Here is a tiny trained network, its code and every weight. The questions are about switching its units off for an input and a class, where a switched-off unit gives its printed mean instead of its output.

import numpy as np


def w(rows, s, z=0):
    codes = np.array(rows[::2]) - 128.0
    scale = np.full(codes.shape[1], s)
    scale[-1] = z or s
    return codes * scale


def f(y):
    return y / 2 * (1 + np.tanh(0.7978845608 * (y + 0.044715 * y**3)))


def log_softmax(a):
    a = a - a.max(-1, keepdims=True)
    return a - np.log(np.exp(a).sum(-1, keepdims=True))


def net(x, mask):
    res = np.array(x, float).reshape(1, 4) / 4 @ E
    y = f(res @ A[0][:, :-1].T + A[0][:, -1])
    res = res + np.where(mask, y, B[0][:, -1]) @ B[0][:, :-1]
    return log_softmax(res[-1] @ U[:, :-1].T + U[:, -1])


A, B = {}, {}
E = w([
[191,41,136,249,83,254,107,124,172],'x0',
[85,151,229,158,33,157,179,49,69],'x1',
[131,135,134,126,127,130,130,129,132],'x2',
[57,174,74,179,45,97,218,200,159],'x3',
],0.0082)
A[0] = w([
[74,133,215,196,18,171,191,90,85,2],'neuron 1',
[135,128,85,185,124,146,136,190,207,124],'neuron 2',
[130,112,112,118,125,124,133,124,124,122],'neuron 3',
[79,175,80,77,152,41,136,174,100,209],'neuron 4',
[59,177,118,153,62,83,212,160,112,209],'neuron 5',
[133,120,112,131,129,129,132,124,98,123],'neuron 6',
[176,68,180,191,83,213,91,76,130,13],'neuron 7',
[88,135,176,212,29,165,203,73,97,208],'neuron 8',
[89,130,184,157,36,174,183,96,91,124],'neuron 9',
[111,155,185,88,149,120,119,88,64,137],'neuron 10',
[184,74,180,195,89,209,93,77,138,213],'neuron 11',
[127,149,187,80,145,121,131,61,50,138],'neuron 12',
[133,138,123,130,129,144,128,145,119,133],'neuron 13',
[150,113,152,154,121,179,115,106,123,79],'neuron 14',
[41,198,91,149,47,95,213,148,120,17],'neuron 15',
[138,108,67,190,116,147,155,190,253,124],'neuron 16',
[228,72,140,109,213,173,36,96,145,47],'neuron 17',
[150,107,68,59,229,94,62,175,153,63],'neuron 18',
[65,187,87,50,173,41,158,198,122,52],'neuron 19',
[104,163,178,86,145,112,121,50,75,137],'neuron 20',
[122,164,190,78,146,139,131,88,52,129],'neuron 21',
[198,78,140,106,202,164,43,94,127,112],'neuron 22',
[76,147,117,132,96,107,201,150,117,82],'neuron 23',
[125,123,115,104,128,147,116,128,132,117],'neuron 24',
[117,151,165,69,119,104,101,55,65,141],'neuron 25',
[98,152,90,70,159,72,145,154,121,144],'neuron 26',
[194,73,151,194,85,192,110,95,131,96],'neuron 27',
[107,138,189,85,146,113,127,59,57,139],'neuron 28',
[139,114,76,184,104,153,141,203,214,122],'neuron 29',
[191,72,138,107,196,165,47,88,129,210],'neuron 30',
[122,139,181,76,130,102,122,60,59,140],'neuron 31',
],0.0061,0.008)
B[0] = w([
[42,211,80,25,110,79,40,1,199,173],'neuron 1',
[117,87,95,149,93,171,144,148,155,166],'neuron 2',
[131,129,127,130,134,126,128,123,129,126],'neuron 3',
[160,150,177,115,174,77,142,141,94,229],'neuron 4',
[94,148,80,91,98,121,84,73,177,235],'neuron 5',
[137,130,132,130,127,121,129,134,132,126],'neuron 6',
[186,176,201,115,221,49,138,160,54,172],'neuron 7',
[186,146,201,129,197,79,152,173,61,252],'neuron 8',
[132,186,150,80,165,67,95,107,116,192],'neuron 9',
[147,76,114,165,100,169,169,176,133,164],'neuron 10',
[74,156,73,86,96,121,81,78,182,254],'neuron 11',
[146,69,118,183,108,168,180,184,130,174],'neuron 12',
[123,131,121,132,125,125,133,132,136,131],'neuron 13',
[132,145,139,126,135,112,124,129,106,139],'neuron 14',
[203,175,201,116,221,44,131,164,51,170],'neuron 15',
[117,86,62,165,54,185,149,139,172,184],'neuron 16',
[59,168,87,56,102,95,66,54,181,182],'neuron 17',
[167,169,173,99,188,57,122,133,82,173],'neuron 18',
[60,188,81,54,107,100,70,45,179,186],'neuron 19',
[153,76,115,193,99,175,184,200,126,172],'neuron 20',
[138,96,120,166,111,155,155,167,126,165],'neuron 21',
[111,187,121,81,141,86,92,93,132,189],'neuron 22',
[148,156,162,114,167,86,121,137,115,151],'neuron 23',
[134,141,125,126,132,115,131,125,127,125],'neuron 24',
[152,63,117,195,107,170,186,196,129,173],'neuron 25',
[134,179,150,85,163,66,100,103,112,179],'neuron 26',
[129,169,149,95,171,70,95,109,112,189],'neuron 27',
[147,71,119,196,102,173,188,194,127,174],'neuron 28',
[114,94,65,156,47,184,155,159,164,176],'neuron 29',
[161,153,180,116,176,86,124,142,86,230],'neuron 30',
[150,76,115,197,106,175,185,195,127,173],'neuron 31',
],0.006,0.0099)
U = w([
[216,143,229,134,203,103,136,166,2,2],'0',
[27,159,50,81,99,123,66,50,233,251],'1',
[142,8,77,254,36,248,202,204,147,138],'2',
],0.0072,0.00082)

Each question gives the input, the list of numbers given to net, and the class t.
The units are the neurons (one row each of A and B). Each row of codes is followed by its name. A weight is (code - 128) times the scale printed after its matrix; where a second scale follows, it is the last column's (A, B and U).
mask holds one flag per neuron, in row order. A switched-off neuron (its flag False) gives its mean, the last column of its row in B, instead of its output. The means were averaged over made-up inputs and are rounded, as every weight is.
A unit's drop is (log p(t) with every unit on - log p(t) with that unit switched off) / (log p(t) with every unit on - log p(t) with every unit switched off).
The circuit of an input: a set's keep is (log p(t) with only the set's units on - log p(t) with every unit switched off) / (log p(t) with every unit on - log p(t) with every unit switched off). Starting from the 12 units with the biggest drops (on a tie, the unit counted first), units are removed one at a time, each time the one whose removal leaves the highest keep (on an exact tie, the one counted first), for as long as the keep stays at least 0.8.
circuit, biggest first: the units of the circuit, biggest drop first
top k neurons: the k neurons with the biggest drops, biggest first
drop when u is switched off: that unit's drop, to one decimal
input [2,-6,-1,-6], class 1: circuit, biggest first -> (neuron 17)
input [-1,3,6,7], class 0: top 3 neurons -> (neuron 15; neuron 8; neuron 11)
input [-3,7,8,7], class 0: top 2 neurons -> (neuron 15; neuron 8)
input [3,-8,-8,-6], class 1: top 2 neurons -> (neuron 17; neuron 8)
input [6,-3,2,-8], class 1: top 3 neurons -> (neuron 17; neuron 11; neuron 8)
input [-2,1,-6,7], class 0: top 2 neurons -> (neuron 15; neuron 11)
input [-5,1,-1,8], class 0: top 4 neurons -> (neuron 15; neuron 4; neuron 11; neuron 1)
input [-4,1,-4,7], class 0: top 3 neurons -> (neuron 15; neuron 11; neuron 4)
input [8,0,4,-5], class 1: top 2 neurons -> (neuron 11; neuron 17)
input [-3,5,0,8], class 0: top 3 neurons -> (neuron 15; neuron 8; neuron 11)
input [7,-2,6,-3], class 1: top 2 neurons -> (neuron 11; neuron 17)
input [7,1,2,4], class 1: top 3 neurons -> (neuron 11; neuron 1; neuron 27)
input [-4,4,7,7], class 0: top 2 neurons -> (neuron 15; neuron 8)
input [-7,5,7,5], class 0: circuit, biggest first -> (neuron 15)
input [1,-2,-3,-8], class 1: top 2 neurons -> (neuron 17; neuron 8)
input [-1,6,5,0], class 2: drop when neuron 8 is switched off -> -0.1
input [-4,3,-1,5], class 0: drop when neuron 15 is switched off -> 0.3
input [-1,7,3,0], class 2: drop when neuron 30 is switched off -> 0.2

- [Exercise description]:
Go through the listing above line by line and say how many lines hold the word "instead". Reply with that number only.

- [Your response]:
2